### The problem
Using the data beneath this instruction, retype only the lines from the one that contains "[124 143 117" down to the one that contains "119] => Rabo Von", both included, exactly as they appear.

Start of Source material

The first 8 rows are patterns. Each new row is the sum of 2 different patterns, raised or lowered, with some noise. Before adding, each is slid sideways (what falls off one end comes back at the other) and multiplied by a number that may be negative. Names go in the order of the patterns.
In the rows, zero is written as 128.
Known rows, each followed by the names of its patterns:
[127 117 119 135 134 137 131 118 110 113  99 112 107 127 133 117 123 147
 116 178 134 124 130 127 137 110 118 130 145 140] => kuzi
[165 102 132 123 143 113 140 136 106 117 160 131 147 132 121  86 109  78
 104 109  88 133 176  99 132 125 104 122 136 133] => Rele
[126 174 103 131 131 103 133 132 152 129 126 126 153 147 178 130 107 134
 139 133 128 129 115 136 149 143 130  93 137 128] => Vod
[117 137 121 136 125 109 129 109 127 121  90 134 126 166 108 142 178 117
 100 118 103 143 109 124 125 142 111 123 111 166] => Rabo
[149 118 101 141 157 133 131 129 134 129 124 157 140 144 132 175 178 117
 124 109 102 119 109 124 139 132 127 115 135 154] => Von
[125 129 143  99 116 134 144 138 124  98 124 122 160 128 119 131 117 136
 133 107 126 120 174 137 151 120 118 129 110 139] => Pazuz
[116 138 128 123 126 159 155 117 142 101 119 131 127 122 143 130  93 128
 157 132 143 109 106 120 116 131 125 126 118 119] => Mimid
[155 131 130 122 106 117  99 144 157 158 178 156 116 119 105 124 128 138
 151  78 147 130 108 160 117 116 129 111 132 141] => luso

New rows, each followed by the names of its patterns:
[131 168 164 167 168 162 137 126 154 148 138 171 119 162 136 122 124 103
 143 163 150 152 144 146 147 135 181 127 140 162] => kuzi luso
[168 128 172 152 172 194 149 138 154 149 189 173 186 137 163 163 143 163
 132 168 200 185 201 146 146 134 150 167 163 182] => Pazuz luso
[138 138 103  82 107  56  87 118 122 138 158 115 134 112 144 110 128 129
 125  96  86 129 130 110  87  86 125 122 150 104] => Rabo Von
[ 94 114 115 135 175 136 126 147 115  80 151 111 105 128 123 138 111  91
 140  83 145 105 129 131 109 135 112  92 119 108] => Rele Vod
[179 157 182 163 166 166 129 142 149 177 156 154 203 155 180 165 144 162
 160 120 131 140 136 195 201 149 134 161 153 154] => Rele Pazuz
[ 93 134 114 122 139 116 146 119  99 135 122 181 122 142 166 118 111 142
 112 149  95 128 134 142 125 122 114 180 121 147] => Rabo Pazuz
[160  85 126 115 173 119 153 129 102 116 142 136 138 128 130  67 103  84
 113 115  87 109 168  98 149 123  97 125 123 137] => Rele Pazuz
[132 147 146 128 158 136 121 101 117 127 166 146 135 103 154 136 177 156
 128 134 158 147 132  86 130 132 153 148 130 150] => kuzi Pazuz
[145  96 146 105 129 146 128 132 143 150 151  97 116 108 143 150 143 145
 123 133 133 130 171 154 153 136 144 143 158 145] => kuzi Pazuz
[179 162 113 114 110 121 134 156 163  87 148 143 137 184 119 111 148 142
 146 150 164 145 141 128 135 138 121 156 198 201] => Von luso
[116  99 127 130 149 112 120 137 113  95  84 101  74  91 110 104 121  90
 122 106 135  86 104 104 123 114  90 106  89 106] => kuzi Rabo
[ 87 177 139 102 161 160 138 130 119 120 135 104 126  84 134 152 127 116
 145 142 136 150 162 144 114 149 150 123 144 142] => Vod Mimid
[124 143 117 134 116 109 160 127 129  79 101 107  65 126 187 100 141 101
 108 121 120 123 134 115 129  98 142 151 122  88] => Vod Rabo
[ 95 112  89 126  84 122 120 106  88  90 111  89 106 104  76  95 101 135
  89  89 122 105  87 113 102 126 103 110  96 119] => Rabo Von
[ 81  93  84 130 127  47  99  90  85 149  93  91  65  82 107 107 128  92
  94 110  80  96  33 101  98 130 145 117 103  80] => Pazuz luso
[138 157 122 121 130 102 177 173 156 162 149 132 158 121 141 109 145 163
  96 162 131 117 180 131 137  96 116 119 153 169] => Pazuz luso
[135 164 155 110 114 108 111 129 124 143 144 141 127 113 137 147 123 127
  65 125 149 125 124 118 144 135 119 132 121 138] => kuzi Von
[121 168 108 146 120  85 109 146 161 147  78 130 124 141 111 139 140  85
 106 144 130 101  84 136  99 134 115 118 133 103] => Rele Von
[108 120 135 116 107 126 117 117 115 119 133 116 128 134 131 103  86 125
 136 143 133 139 103 124 118 120 124 128 133 111] => kuzi Von
[136 144 115  97 124 121 144 150  93  86 134  79  76 125 162 121 132  98
 153 135 162 102 107 124 136  86 123 107 106 115] => Vod Rabo
[116 145  86 117 112  99  89 109 117  48  51 152 120 151 143 115  93 101
  56  90  96  92 110 131  67 129 137  82  81 116] => Rele Von
[ 84  70  84 144 122  97  81  65 122 101  99 123 105  76  78  90 107  67
  42  99  69 122 146 112 114 104  96 104 116 113] => Vod Von
[157 125 122 102 112 119 130 151 129 134  94  99 114  67  76 133 131 145
 123 124 117  83 163  94 118 110  56 142 138 134] => Von luso
[169 150 153 160 159 163 141 150 173 173 145 169 179 129 184 135 158 178
 185 160 135 164 155 172 144 130 112 154 217 162] => Vod Pazuz
[158 120 134 113 158 122 144 130 144 116 114 134 116 100  98 107 122 149
 164 105 137 173 108 104 151 108 109 110 114 140] => Rabo Mimid
[195 160 187 161 177 150 132 166 144 132 159  75 151 155 172 136 152 204
 154 130 128 123 164 148 157 144 159 131 145 151] => kuzi Rabo
[ 84 119  90  71  96  88 110 125  79 115  67  96  91 124 111  78  62 118
  92 140 101  83  68  72  66  84  63  65  97 176] => Rele Pazuz
[ 90 111 150  81 171 134 113 135 110 116  78 106 115 137 146 125 132  95
  98  97  83  97 120 109 125  95 106  90  95 163] => kuzi luso
[174 166 166 136 163 209 172 205 175 177 196 179 164 186 179 159 171 180
 165 198 184 150 149 164 176 175 171 167 173 146] => Von Mimid
[164 140 147 122 156 168 117 107 113  66 108 106 116 130 119 129 116 123
 130 131 113 105 139 139 124 117 119 133 135 126] => kuzi Von
[133 146 103 128 129  75 103 137 128 150 129 118 143 142 149 124 141 125
 106 121 109 142 134 135 153 130 127  99 138 129] => Vod Mimid
[134 104 122 133 120 143 124 125 135 128 134  85  92  84 135 123 144 146
 112 127 128  99 145 160 118  88 109 117 164 144] => Pazuz Mimid
[115 119 137 101 115 108 126 126 114  57  83 119 126 141 116 113 108 126
 104  94 148 105 124 119 119 127 128 122 112 120] => Pazuz Mimid
[146 155 146 122 120 120 186 131 134 143 107 148 149 142 153 126 111 104
 113 123 123 151 147 151 120 128 104 135 119 141] => kuzi luso
[156 112 105 159 146 183 170 154 153 129 192 138 157 173 134 149 159 154
 166 123 123 137 137 168 164 165 162 181 126 126] => Mimid luso
[140 164 130 108  74 101 105 133 169 121 133 127 100 116 165 133 126 141
 104 159 151 169 143 104 122 116 128 126 131 130] => Vod luso
[ 86  59  87 126 119 154  96 115 100 107 136 108 116 110  81 142 125 126
 127 102  71  81  77  94 103  99 121 166  80  93] => Rele luso
[176 132 132  96 133 124 142 130 103 132 113 108 139 107 158 106 185 177
 145 102 114 108 121 125 120 128 156  90 111 121] => Rabo Pazuz
[175 212 159 154 166 156 169 152 168 166 152 131 172 139 222 168 174 161
 180 153 148 199 152 140 161 124 190 183 207 162] => Rabo Mimid
[ 59 138  90 135 122 101  98  96  77 109  92 102 100 121  88  88 113 114
  79 102  88  90  94 125  96 131 104 115 134  87] => kuzi Rele
[136 136 147 142 149 151 110 121 130 177 119 160  74 113 130 108 136 116
 143 149 102  98 123 139 148 132  92 119 113 153] => kuzi Pazuz
[ 71  99  99  67 121  94 100 101  88  64  98  89  79  83 118  85 102  87
  97  60  77  53  97  99  53 107 110  62  99  90] => Rele Mimid
[196 180 219 179 207 189 171 207 160 125 202 142 160 191 183 167 163 116
 187 160 190 154 174 157 154 193 180 126 164 144] => Rele Pazuz
[ 84 149 136 203 105 112 173 121  97 111 100 124 110 135 132 136  76 124
 104 156 152 111 121 131  96 108 127 123 120 115] => Vod Rabo
[127 118 127 107 134 142 120 126  94 158 131 138 149 101 125 114 115 127
 129 148 105 117 124 151 143 155 104 108 124 148] => Vod Pazuz
[132 169 121 136  98 110 133 123 108 134 142  96 111 143 158 134 137 115
  96 109  68 109  94  91 126 139 105 129 150  91] => Rele Rabo
[112  95 129 159 114  85 111  88 139 110 121 112 104  99 100 132  84  51
 123 108 134 145 157 148 155 125 125 147 127  81] => Rele Von
[127 108 102 104 138 126 106 133 116  61  98  70 125 143 177 172 182 122
 119 128 103  72 147 127  70 152 120  89 134  73] => Rele luso
[139 136 126  97 135 129 110 166 100 128 105  82 132 117 159 132 119 119
 150 132 169 149 102 106 127 115 132 134 117 137] => Vod Mimid
[ 70 120 113 111 114 105 134 102  85  69  49  70 115 125 147 124 131 110
 102 155  82 113 131  57 129  70  99 125  98  94] => kuzi luso
[166 114  68 110  77 111 135 180 132 164 129 107 143  83  83 166 138 164
 162 106  96  85  76 137 117 139  48 146 104  87] => Rele luso
[198 170 175 194 168 149 179 169 190 192 177 186 180 193 188 209 196 206
 166 172 192 183 133 161 147 160 207 183 173 169] => kuzi Mimid
[119 142 133 143 117 154 135 159 141 150 147 129 158 139 125 167  92 131
 112 144 125  91 153 159 140 138 114 148 145 142] => kuzi Rabo
[147 141 136 150 147 139 144 175 147 124 134 166 140 163 175 169 185 153
 168 166 148 113 144 154 150 195 139 155 187 113] => Rele Rabo
[166 165 207 165 130 141 119 146 146 138 166 100 192 154 145 170 130 137
 132 136 145 157 178 126 138 145 137 142 119 140] => Pazuz luso
[ 83  35 133  87  94  99  73  79  49  90  82  84  70  45  31  85 112  85
  71  56  80  76 111  76  57  71  71 118  77  70] => Vod Pazuz
[ 72 100  76  70  84 123  69  91  45  82  75  69  36  67  74  55 108 127
  45  80  89 104  75  98  98  77  94  92  86 130] => Rele Vod
[173 131 158 143 180 148 132 141 187 193 178 173 156 146 142 141 151 155
 152 138 135 144 199 158 180 197 121 128 141 169] => Rabo Pazuz
[104 162 105 113 113  99 147 110 102  97 115 125 140 109 113  89 118 126
 110 116  90  94 113 104 107  69 108  83 117 133] => kuzi Pazuz
[105 148 111 130 149 137 168 133 147 102 124 131 109 119  69 156 154  66
 146 155 126 153 125 153 164 116 123 146 148 138] => Rele Rabo
[178 164 173 157 183 173 127 218 113 144 176 124 160 180 158 141 149 170
 135 167 136 144 166 155 187 141 126 119  98 118] => Mimid luso
[125 135 131 132 118 153 129 144 112  93 130 115  90  93 122 127 108 105
 121 111  79 116 111 114 122  82 100 112  49  69] => Vod Von
[125 129 117  98  72 115 127 119 123 109 117 133 106 182 129 125 123 155
 165  97 104 103 111 117 102 105 120 124 119 112] => kuzi Von
[ 96 117 135 136 132 157 140 114 127 142 134 138  95 118  78 110 128 117
 124 107 130 123 133 109 111 124 156 151 111 128] => kuzi Mimid
[129 217 172 141 128 135 117 110 125 119 149 135 101 137 144 197 138 148
 166 140 136 134 121 154 129 139 135 178 135 152] => Rabo Von
[143 125 106  96 106  85  72  68 102 111 120 116 109  96  80 148  81 116
 129  77 121 148 130 117 117  74  74 108 110 110] => Mimid luso
[156 130 142 162 135 143 120 138 156 148 162 117 155 118 130 132 110 138
 146 151 156 136 163 145 126 164 126 144 177 125] => Pazuz luso
[103 147 143 132 139 117 153 152 145 146 156 153 143  97 147 128 117 134
  87 138 133 143 131 127 173 135 128  89 132 120] => kuzi Rabo
[139 115 124 123 148 131 155 152 161 125 150 154 195 137 134 155 179 152
 136 151 138 151 142 142 162 160 185 171 197 185] => Rabo Von
[100 119  95 113 120  95  97  56 130  95  56  91 111 108 136  90 115  74
 101  90 108 109 103  64 120  88 109  56  93  92] => Rabo Pazuz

End of Source material

### Written reply
[124 143 117 134 116 109 160 127 129  79 101 107  65 126 187 100 141 101
 108 121 120 123 134 115 129  98 142 151 122  88] => Vod Rabo
[ 95 112  89 126  84 122 120 106  88  90 111  89 106 104  76  95 101 135
  89  89 122 105  87 113 102 126 103 110  96 119] => Rabo Von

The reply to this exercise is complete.